**ABOUT THIS TASK**
Repeat all of the records verbatim.
══════
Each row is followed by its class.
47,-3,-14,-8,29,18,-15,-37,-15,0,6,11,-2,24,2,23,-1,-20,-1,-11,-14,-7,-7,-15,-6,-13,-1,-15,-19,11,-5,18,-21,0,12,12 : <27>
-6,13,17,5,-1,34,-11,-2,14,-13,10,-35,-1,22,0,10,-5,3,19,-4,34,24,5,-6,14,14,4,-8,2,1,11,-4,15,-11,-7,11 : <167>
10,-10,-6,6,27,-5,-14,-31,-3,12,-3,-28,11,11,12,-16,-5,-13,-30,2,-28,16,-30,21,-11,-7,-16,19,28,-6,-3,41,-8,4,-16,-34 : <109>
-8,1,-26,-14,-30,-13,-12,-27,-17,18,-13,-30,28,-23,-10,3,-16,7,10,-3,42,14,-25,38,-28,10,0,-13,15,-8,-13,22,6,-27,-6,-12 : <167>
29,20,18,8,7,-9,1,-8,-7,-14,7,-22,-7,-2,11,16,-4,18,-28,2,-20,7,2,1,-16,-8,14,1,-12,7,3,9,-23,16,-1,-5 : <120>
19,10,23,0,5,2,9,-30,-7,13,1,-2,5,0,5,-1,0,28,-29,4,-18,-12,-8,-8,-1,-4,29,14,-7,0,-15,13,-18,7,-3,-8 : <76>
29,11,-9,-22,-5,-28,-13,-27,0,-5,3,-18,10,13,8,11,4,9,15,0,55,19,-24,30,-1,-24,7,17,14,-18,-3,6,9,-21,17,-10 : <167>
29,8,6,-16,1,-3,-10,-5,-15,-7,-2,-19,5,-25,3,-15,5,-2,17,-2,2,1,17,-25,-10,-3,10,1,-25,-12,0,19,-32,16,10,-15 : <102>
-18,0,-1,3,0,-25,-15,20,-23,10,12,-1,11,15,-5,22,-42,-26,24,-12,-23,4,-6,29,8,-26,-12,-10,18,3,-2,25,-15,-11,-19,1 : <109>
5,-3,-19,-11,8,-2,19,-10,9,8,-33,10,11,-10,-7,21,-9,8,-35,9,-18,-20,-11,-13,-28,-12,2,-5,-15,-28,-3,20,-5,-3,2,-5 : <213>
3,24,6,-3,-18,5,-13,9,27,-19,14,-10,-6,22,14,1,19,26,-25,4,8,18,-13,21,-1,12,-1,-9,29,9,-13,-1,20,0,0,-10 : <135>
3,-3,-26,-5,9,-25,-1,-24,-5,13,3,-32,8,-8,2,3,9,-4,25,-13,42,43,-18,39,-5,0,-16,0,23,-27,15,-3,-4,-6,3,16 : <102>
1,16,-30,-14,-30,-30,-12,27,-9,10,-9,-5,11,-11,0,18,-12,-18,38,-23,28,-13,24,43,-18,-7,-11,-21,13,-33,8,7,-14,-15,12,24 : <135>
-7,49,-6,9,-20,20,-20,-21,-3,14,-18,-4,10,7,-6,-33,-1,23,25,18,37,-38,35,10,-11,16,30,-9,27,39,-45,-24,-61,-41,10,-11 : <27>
══════
**RESPONSE BELOW**
Each row is followed by its class.
47,-3,-14,-8,29,18,-15,-37,-15,0,6,11,-2,24,2,23,-1,-20,-1,-11,-14,-7,-7,-15,-6,-13,-1,-15,-19,11,-5,18,-21,0,12,12 : <27>
-6,13,17,5,-1,34,-11,-2,14,-13,10,-35,-1,22,0,10,-5,3,19,-4,34,24,5,-6,14,14,4,-8,2,1,11,-4,15,-11,-7,11 : <167>
10,-10,-6,6,27,-5,-14,-31,-3,12,-3,-28,11,11,12,-16,-5,-13,-30,2,-28,16,-30,21,-11,-7,-16,19,28,-6,-3,41,-8,4,-16,-34 : <109>
-8,1,-26,-14,-30,-13,-12,-27,-17,18,-13,-30,28,-23,-10,3,-16,7,10,-3,42,14,-25,38,-28,10,0,-13,15,-8,-13,22,6,-27,-6,-12 : <167>
29,20,18,8,7,-9,1,-8,-7,-14,7,-22,-7,-2,11,16,-4,18,-28,2,-20,7,2,1,-16,-8,14,1,-12,7,3,9,-23,16,-1,-5 : <120>
19,10,23,0,5,2,9,-30,-7,13,1,-2,5,0,5,-1,0,28,-29,4,-18,-12,-8,-8,-1,-4,29,14,-7,0,-15,13,-18,7,-3,-8 : <76>
29,11,-9,-22,-5,-28,-13,-27,0,-5,3,-18,10,13,8,11,4,9,15,0,55,19,-24,30,-1,-24,7,17,14,-18,-3,6,9,-21,17,-10 : <167>
29,8,6,-16,1,-3,-10,-5,-15,-7,-2,-19,5,-25,3,-15,5,-2,17,-2,2,1,17,-25,-10,-3,10,1,-25,-12,0,19,-32,16,10,-15 : <102>
-18,0,-1,3,0,-25,-15,20,-23,10,12,-1,11,15,-5,22,-42,-26,24,-12,-23,4,-6,29,8,-26,-12,-10,18,3,-2,25,-15,-11,-19,1 : <109>
5,-3,-19,-11,8,-2,19,-10,9,8,-33,10,11,-10,-7,21,-9,8,-35,9,-18,-20,-11,-13,-28,-12,2,-5,-15,-28,-3,20,-5,-3,2,-5 : <213>
3,24,6,-3,-18,5,-13,9,27,-19,14,-10,-6,22,14,1,19,26,-25,4,8,18,-13,21,-1,12,-1,-9,29,9,-13,-1,20,0,0,-10 : <135>
3,-3,-26,-5,9,-25,-1,-24,-5,13,3,-32,8,-8,2,3,9,-4,25,-13,42,43,-18,39,-5,0,-16,0,23,-27,15,-3,-4,-6,3,16 : <102>
1,16,-30,-14,-30,-30,-12,27,-9,10,-9,-5,11,-11,0,18,-12,-18,38,-23,28,-13,24,43,-18,-7,-11,-21,13,-33,8,7,-14,-15,12,24 : <135>
-7,49,-6,9,-20,20,-20,-21,-3,14,-18,-4,10,7,-6,-33,-1,23,25,18,37,-38,35,10,-11,16,30,-9,27,39,-45,-24,-61,-41,10,-11 : <27>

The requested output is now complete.